Data shown below:
(in the rows, 128 means zero)
Rotation paths and how fast each direction turns (degrees each step)
Each turn is a multiple of 5 degrees from 10 to 175, or 0.
Each row of a path follows its step; steps can be skipped.
Path 1:
step 3: [123 134 119 141 121 118 129 125 132 127 131 128 134 128 126 128 138 114
 127 123 120 118 130 140 122 129 116 127 124 119 122 131 122 126 131 120
 109 120 134 133 129 118 110 111 127 132 125 123 118 129 129 124 113 134
 122 136 136 113 126 124 116 124 134 132 142 135 112 129]
step 6: [132 117 126 156 127 115 114 128 127 121 132 127 117 132 126 127 124 127
 129 130 131 120 130 130 133 123 119 123 129 126 133 125 148 125 134 117
 127 119 134 121 122 120 128 135 117 123 123 137 135 133 129 127 140 121
 135 124 114 125 149 120 129 129 124 129 110 130 119 126]
step 10: [129 138 111 123 126 131 121 141 132 129 132 130 143 132 137 123 129 111
 126 114 126 125 123 132 125 127 140 119 129 120 127 122 126 134 121 126
 117 137 126 112 135 141 138 121 133 134 115 130 113 136 122 144 127 121
 126 126 125 119 115 123 126 133 130 128 129 113 128 136]
step 11: [130 132 139 125 126 124 146 112 124 141 124 135 133 139 125 122 130 127
 116 135 130 134 134 141 129 129 125 141 134 112 128 141 132 135 121 126
 124 133 135 120 115 116 137 112 130 135 126 128 120 133 129 122 123 131
 132 133 118 134 120 121 128 118 140 134 146 133 122 136]
step 15: [126 128 134 122 120 118 128 130 133 127 119 128 138 122 121 133 130 129
 119 130 131 122 137 139 132 133 129 129 129 136 130 114 114 123 146 127
 139 125 120 132 141 126 113 126 118 126 132 134 139 118 121 132 130 123
 113 117 131 128 136 129 146 133 131 148 135 120 122 110]
step 17: [134 129 126 141 143 121 119 113 118 131 134 119 118 138 131 118 135 134
 144 118 125 117 126 120 131 126 140 125 127 132 127 123 138 141 130 140
 128 135 124 123 123 139 133 134 131 110 133 118 121 132 133 135 129 117
 127 123 120 107 137 124 134 122 126 120 126 125 129 136]
step 19: [131 125 131 119 129 125 131 122 130 133 147 128 126 127 119 128 118 112
 117 131 106 131 135 121 124 133 127 122 132 112 124 135 120 113 125 122
 136 130 135 114 126 123 129 125 135 138 130 130 136 124 124 117 134 143
 143 142 115 132 124 139 132 124 135 125 127 127 136 135]
step 20: [122 127 128 130 127 147 133 122 134 132 117 130 123 123 127 120 122 145
 131 119 123 137 125 136 121 123 120 118 131 113 143 123 136 133 132 120
 138 116 126 129 131 131 135 136 135 132 134 109 121 126 133 125 122 129
 109 136 122 132 123 146 119 132 130 118 125 124 142 128]
step 22: [127 123 135 128 132 123 135 129 130 121 128 132 143 134 127 137 138 117
 111 135 138 117 127 125 127 129 139 126 119 124 133 121 125 118 127 117
 125 110 137 128 126 125 121 120 124 128 124 119 121 136 142 129 129 138
 139 116 129 124 128 119 119 120 126 140 154 124 118 131]
Speeds:
[130 128 129 127 127 127 128 127 132 133 130 128 126 129 125 129 128 127
 128 130 124 125 129 132 130 128 125 128 132 129 132 125 126 127 129 124
 126 129 129 128 126 127 128 123 128 130 129 127 130 127 123 126 127 128
 126 128 129 131 127 126 130 127 128 130 129 126 130 130]  90
[127 126 128 126 127 127 126 126 127 130 130 128 126 127 129 128 128 125
 128 128 125 134 130 129 127 128 132 123 130 129 128 127 128 127 129 133
 125 125 124 126 127 130 131 130 129 129 127 127 126 128 128 125 124 127
 127 126 126 130 128 125 129 129 132 127 128 129 127 129]  40
[126 130 132 128 131 129 129 129 126 129 127 125 124 125 129 128 130 124
 125 130 133 130 130 128 129 128 131 129 130 129 128 130 130 127 131 125
 128 130 128 130 129 127 123 128 131 128 127 130 127 128 127 127 129 130
 128 124 127 130 127 126 130 125 129 127 128 128 130 124]  110
[134 126 126 129 129 129 129 127 129 128 129 131 126 132 128 126 130 128
 127 131 130 127 127 128 129 124 128 129 127 126 127 126 128 127 129 129
 126 133 129 128 130 127 133 127 128 126 130 127 125 130 130 129 130 129
 132 125 129 130 128 126 131 127 132 127 126 130 127 125]  60
[125 130 130 131 129 132 126 128 125 127 129 127 127 129 127 125 126 128
 127 129 127 128 130 129 125 126 130 133 129 126 125 125 131 126 125 130
 127 127 128 126 127 126 128 127 129 127 131 130 131 127 127 130 128 126
 128 131 125 129 127 125 126 127 129 130 124 128 130 131]  55
Path 2:
step 9: [126 132 131 139 128 137 142 137 144 129 121 127 118 139 134 127 124 126
 114 132 137 133 147 132 126 132 128 126 135 124 148 118 128 115 135 131
 132 125 140 126 125 138 133 124 129 128 125 131 131 137 111 140 124 128
 133 129 135 109 138 125 125 123 115 117 118 123 134 122]
step 11: [128 121 128 120 117 142 134 129 128 129 131 117 123 136 142 128 130 136
 126 135 122 139 153 126 130 125 118 134 134 131 133 124 113 119 131 136
 120 117 122 121 134 117 128 129 141 139 138 139 134 140 143 122 118 121
 135 127 129 122 124 116 140 119 124 121 133 138 135 123]
step 12: [132 129 112 122 131 134 141 125 133 126 120 134 123 128 131 126 138 103
 147 131 135 120 134 121 128 124 117 142 128 120 127 127 133 121 129 117
 131 122 135 137 136 132 118 127 124 117 128 127 124 124 125 137 123 126
 123 113 120 119 141 118 121 133 118 128 118 141 144 127]
step 13: [131 123 131 126 126 149 125 145 141 119 123 122 142 135 118 127 127 133
 116 138 136 118 126 119 131 129 118 124 139 137 124 122 125 118 121 115
 141 124 110 134 136 116 122 133 139 138 125 134 136 121 124 128 128 121
 131 120 112 127 132 134 134 118 127 120 135 128 126 127]
step 15: [125 131 123 138 124 128 142 140 141 115 126 136 128 117 132 120 126 126
 129 127 137 133 137 124 118 129 124 126 138 114 132 116 121 136 117 127
 126 121 123 130 131 116 134 133 115 130 123 123 135 127 136 121 136 121
 109 124 123 124 138 134 114 113 128 113 138 135 137 136]
step 17: [143 137 122 124 128 123 126 129 137 130 123 136 116 133 139 113 130 121
 130 127 128 110 144 134 139 114 129 140 138 120 121 123 111 121 132 125
 134 127 128 143 125 127 140 126 137 129 136 124 130 129 125 135 131 126
 137 126 131 124 126 130 115 115 124 128 148 131 136 142]
step 20: [122 134 129 128 124 137 136 147 133 134 133 141 116 139 127 128 131 130
 122 130 135 128 128 134 135 142 119 136 145 131 120 130 134 118 141 123
 125 142 132 129 128 121 125 125 135 121 128 114 127 121 129 118 119 133
 113 117 121 121 132 142 113 128 117 119 140 130 125 132]
step 22: [118 125 149 135 127 122 130 125 134 127 123 139 126 131 123 119 133 107
 130 134 140 138 137 127 131 126 132 140 140 129 128 117 119 134 142 131
 127 137 134 119 131 121 138 135 130 141 119 117 129 131 141 135 119 140
 134 114 129 118 127 125 133 119 120 130 137 130 141 134]
step 23: [138 128 122 119 126 142 131 136 129 127 131 126 106 117 142 129 126 127
 125 133 140 121 124 119 122 131 126 138 127 134 137 114 124 130 132 112
 118 126 135 120 123 115 114 128 148 122 128 140 133 133 124 133 123 129
 119 142 130 124 122 129 127 112 116 123 131 132 138 125]
Speeds:
[129 129 128 131 129 127 129 124 126 132 123 128 129 127 128 126 129 131
 131 124 126 127 126 124 130 130 130 132 130 124 127 128 128 130 128 127
 129 126 129 128 131 131 128 129 128 130 126 131 130 127 130 132 127 128
 128 127 126 130 130 129 126 128 126 127 131 128 126 129]  155
[130 126 127 131 133 131 129 128 131 130 129 125 128 124 128 123 126 127
 126 127 126 128 130 128 131 128 128 130 129 127 130 131 128 127 126 129
 126 129 130 128 124 130 131 125 127 128 130 126 129 128 127 123 128 130
 129 129 127 126 128 130 127 130 130 131 129 128 124 129]  35
[127 129 129 130 131 131 125 123 128 125 129 126 126 131 127 124 130 130
 128 128 129 129 128 130 128 129 124 127 127 130 130 125 127 127 127 129
 129 126 129 128 130 129 124 129 127 125 127 128 128 130 131 127 130 127
 132 130 127 132 126 129 131 128 126 127 128 130 124 130]  140
[129 126 124 130 126 129 130 127 129 126 127 129 131 126 128 130 129 128
 128 129 130 125 131 123 129 127 128 127 131 124 129 128 126 127 125 129
 130 128 126 126 128 130 126 127 131 127 129 127 126 129 129 127 130 126
 128 127 124 129 129 123 132 127 131 128 124 130 127 126]  25
Path 3:
step 1: [120 133 131 119 119 130 121 126 112 136 129 115 119 130 120 133 117 126
 136 146 113 132 122 121 138 126 132 139 133 123 127 134 131 116 124 125
 132 137 123 111 108 139 136 133 112 134 140 121 126 143 130 133 129 137
 119 115 117 126 125 125 142 112 128 122 132 120 115 125]
step 4: [128 129 119 133 130 127 127 124 114 130 138 126 119 139 139 142 122 152
 138 134 130 125 133 125 147 132 123 133 135 119 135 129 119 131 128 126
 131 132 130 132 126 143 141 137 133 142 128 132 111 128 118 144 128 120
 115 141 128 127 129 123 126 115 111 108 130 121 123 135]
step 5: [121 133 125 117 133 133 130 136 127 128 148 137 136 141 131 125 121 137
 136 136 143 140 128 127 132 137 139 127 134 124 123 134 134 115 123 116
 121 146 114 145 115 146 136 137 130 110 138 131 126 135 122 117 137 126
 119 120 145 118 126 139 128 125 124 132 131 126 125 127]
step 9: [140 124 135 128 124 130 124 126 125 142 137 119 123 135 129 136 121 131
 129 144 113 132 134 127 130 151 127 133 133 124 119 125 147 126 131 131
 127 132 129 118 141 145 134 140 129 120 135 125 127 138 124 133 132 127
 118 128 133 143 149 143 118 133 131 110 124 122 115 131]
step 10: [126 140 125 117 128 135 123 138 130 122 126 112 128 125 134 130 131 139
 125 121 132 147 132 119 118 130 138 128 137 114 131 137 130 131 126 125
 130 145 117 109 123 134 153 146 121 131 128 113 128 141 126 134 143 136
 134 125 129 126 140 128 135 126 119 134 140 130 116 128]
step 11: [134 125 111 137 127 114 133 123 116 124 132 113 117 126 149 133 124 132
 136 142 125 126 131 117 142 137 123 127 138 122 129 139 116 116 133 118
 119 122 116 131 137 134 135 149 130 126 120 138 139 143 128 140 129 122
 130 143 126 129 127 139 121 125 113 123 131 126 121 126]
step 12: [126 133 122 114 130 143 126 136 126 136 136 137 133 136 122 128 117 139
 140 132 117 140 121 132 124 135 136 111 136 120 130 158 118 125 117 122
 129 139 121 131 134 132 129 144 126 122 141 135 127 146 112 128 125 121
 118 122 136 131 127 126 139 125 122 111 130 124 130 128]
step 21: [129 136 128 127 120 150 128 134 128 123 143 126 124 154 118 128 131 135
 124 145 128 137 128 127 125 136 128 118 128 119 132 124 136 128 134 120
 117 133 116 118 140 149 140 126 128 114 136 128 133 139 118 135 135 132
 124 133 145 135 123 136 125 112 137 123 135 127 122 133]
step 23: [137 131 126 148 133 136 119 136 118 135 139 123 124 137 139 136 121 131
 131 130 121 138 126 130 144 139 121 132 121 132 126 135 129 119 137 116
 131 123 109 135 125 148 147 140 142 133 140 133 134 137 123 120 133 131
 110 125 127 117 134 127 127 125 110 123 131 128 124 131]
Speeds:
[129 128 127 127 129 131 128 130 125 124 130 126 129 125 127 127 132 125
 126 130 124 129 126 129 129 129 128 130 132 126 130 126 129 129 126 127
 128 125 125 127 132 128 127 129 126 129 131 128 132 129 127 128 129 127
 130 129 124 126 127 129 132 126 126 125 130 128 131 129]  35
[130 126 127 131 127 125 129 127 125 126 132 124 129 129 129 127 130 127
 127 129 131 125 130 129 130 126 130 129 125 130 128 130 129 124 125 125
 125 127 127 129 125 128 129 130 124 127 128 128 129 127 126 129 125 127
 125 128 129 127 128 127 128 123 127 132 130 129 130 128]  115
[126 127 128 127 129 129 128 130 128 129 130 127 127 131 129 126 129 126
 131 128 130 128 126 131 123 129 128 132 127 129 127 128 130 128 123 126
 128 128 128 127 124 129 125 130 128 127 132 128 126 128 127 127 127 131
 131 129 126 129 129 129 125 126 130 123 125 126 126 129]  95
[130 128 130 131 126 135 130 129 130 126 131 130 128 129 127 129 129 129
 132 125 130 129 131 131 128 126 125 130 132 128 128 129 127 129 127 128
 127 129 127 128 127 129 131 126 129 127 126 125 129 129 129 129 124 129
 130 127 128 125 130 131 130 128 125 132 125 128 128 128]  135
[129 128 127 131 127 128 130 130 127 125 125 128 127 130 129 126 126 130
 129 127 124 129 125 130 125 126 128 126 128 132 127 133 124 129 126 125
 130 125 130 128 129 127 127 129 129 126 129 130 131 125 130 131 129 128
 130 132 129 131 127 127 129 128 125 129 130 128 127 130]  85
[127 130 127 130 127 130 129 131 129 125 130 133 129 130 130 126 128 129
 129 127 128 127 128 129 132 129 126 123 125 127 128 123 130 131 129 127
 129 127 129 128 127 129 128 129 127 127 130 131 128 128 127 124 126 128
 128 126 127 129 122 127 125 127 128 129 130 126 130 130]  45
[127 125 125 127 129 126 126 131 127 128 129 129 130 126 124 129 128 129
 131 124 128 130 131 128 128 131 129 125 130 129 129 130 132 128 125 131
 129 130 130 128 129 127 128 128 126 127 127 127 130 125 128 129 127 127
 129 127 131 127 127 127 126 128 125 125 127 128 128 133]  145
[126 130 126 132 126 131 126 129 124 129 128 129 129 129 129 127 127 126
 126 128 129 130 126 129 128 130 128 122 129 130 130 129 131 125 129 129
 130 127 126 129 126 129 127 127 126 124 128 128 127 129 128 126 130 128
 126 130 127 125 133 130 130 130 131 129 125 129 130 128]  160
End of Data shown.
#### Your assignment
Up to and including the line with "step 6: [132", output each line of the entries above exactly, starting from the first.

#### Result of this task
(in the rows, 128 means zero)
Rotation paths and how fast each direction turns (degrees each step)
Each turn is a multiple of 5 degrees from 10 to 175, or 0.
Each row of a path follows its step; steps can be skipped.
Path 1:
step 3: [123 134 119 141 121 118 129 125 132 127 131 128 134 128 126 128 138 114
 127 123 120 118 130 140 122 129 116 127 124 119 122 131 122 126 131 120
 109 120 134 133 129 118 110 111 127 132 125 123 118 129 129 124 113 134
 122 136 136 113 126 124 116 124 134 132 142 135 112 129]
step 6: [132 117 126 156 127 115 114 128 127 121 132 127 117 132 126 127 124 127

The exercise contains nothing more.